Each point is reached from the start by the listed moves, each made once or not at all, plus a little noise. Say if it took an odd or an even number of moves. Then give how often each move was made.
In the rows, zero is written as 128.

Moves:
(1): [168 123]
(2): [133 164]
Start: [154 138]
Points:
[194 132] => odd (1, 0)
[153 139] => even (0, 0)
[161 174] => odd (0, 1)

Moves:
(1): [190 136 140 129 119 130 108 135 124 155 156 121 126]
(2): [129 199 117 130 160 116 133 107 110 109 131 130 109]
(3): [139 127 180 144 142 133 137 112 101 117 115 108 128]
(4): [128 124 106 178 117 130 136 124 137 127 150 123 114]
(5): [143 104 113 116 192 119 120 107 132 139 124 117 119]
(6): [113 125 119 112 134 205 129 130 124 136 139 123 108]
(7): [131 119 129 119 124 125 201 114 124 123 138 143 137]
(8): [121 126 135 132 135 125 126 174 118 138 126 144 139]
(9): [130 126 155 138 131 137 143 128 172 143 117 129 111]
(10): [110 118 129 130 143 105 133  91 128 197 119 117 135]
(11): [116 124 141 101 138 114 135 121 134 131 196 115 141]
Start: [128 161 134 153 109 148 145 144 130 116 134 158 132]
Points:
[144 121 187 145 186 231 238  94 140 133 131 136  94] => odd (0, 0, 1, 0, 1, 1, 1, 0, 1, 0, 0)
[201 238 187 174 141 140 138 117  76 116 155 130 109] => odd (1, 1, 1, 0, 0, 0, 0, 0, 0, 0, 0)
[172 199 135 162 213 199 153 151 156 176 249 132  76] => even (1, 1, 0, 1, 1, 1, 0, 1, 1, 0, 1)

________________________________________

**Exercise:** All of the entries must be printed again exactly as given.

**Response to this exercise:**
Each point is reached from the start by the listed moves, each made once or not at all, plus a little noise. Say if it took an odd or an even number of moves. Then give how often each move was made.
In the rows, zero is written as 128.

Moves:
(1): [168 123]
(2): [133 164]
Start: [154 138]
Points:
[194 132] => odd (1, 0)
[153 139] => even (0, 0)
[161 174] => odd (0, 1)

Moves:
(1): [190 136 140 129 119 130 108 135 124 155 156 121 126]
(2): [129 199 117 130 160 116 133 107 110 109 131 130 109]
(3): [139 127 180 144 142 133 137 112 101 117 115 108 128]
(4): [128 124 106 178 117 130 136 124 137 127 150 123 114]
(5): [143 104 113 116 192 119 120 107 132 139 124 117 119]
(6): [113 125 119 112 134 205 129 130 124 136 139 123 108]
(7): [131 119 129 119 124 125 201 114 124 123 138 143 137]
(8): [121 126 135 132 135 125 126 174 118 138 126 144 139]
(9): [130 126 155 138 131 137 143 128 172 143 117 129 111]
(10): [110 118 129 130 143 105 133  91 128 197 119 117 135]
(11): [116 124 141 101 138 114 135 121 134 131 196 115 141]
Start: [128 161 134 153 109 148 145 144 130 116 134 158 132]
Points:
[144 121 187 145 186 231 238  94 140 133 131 136  94] => odd (0, 0, 1, 0, 1, 1, 1, 0, 1, 0, 0)
[201 238 187 174 141 140 138 117  76 116 155 130 109] => odd (1, 1, 1, 0, 0, 0, 0, 0, 0, 0, 0)
[172 199 135 162 213 199 153 151 156 176 249 132  76] => even (1, 1, 0, 1, 1, 1, 0, 1, 1, 0, 1)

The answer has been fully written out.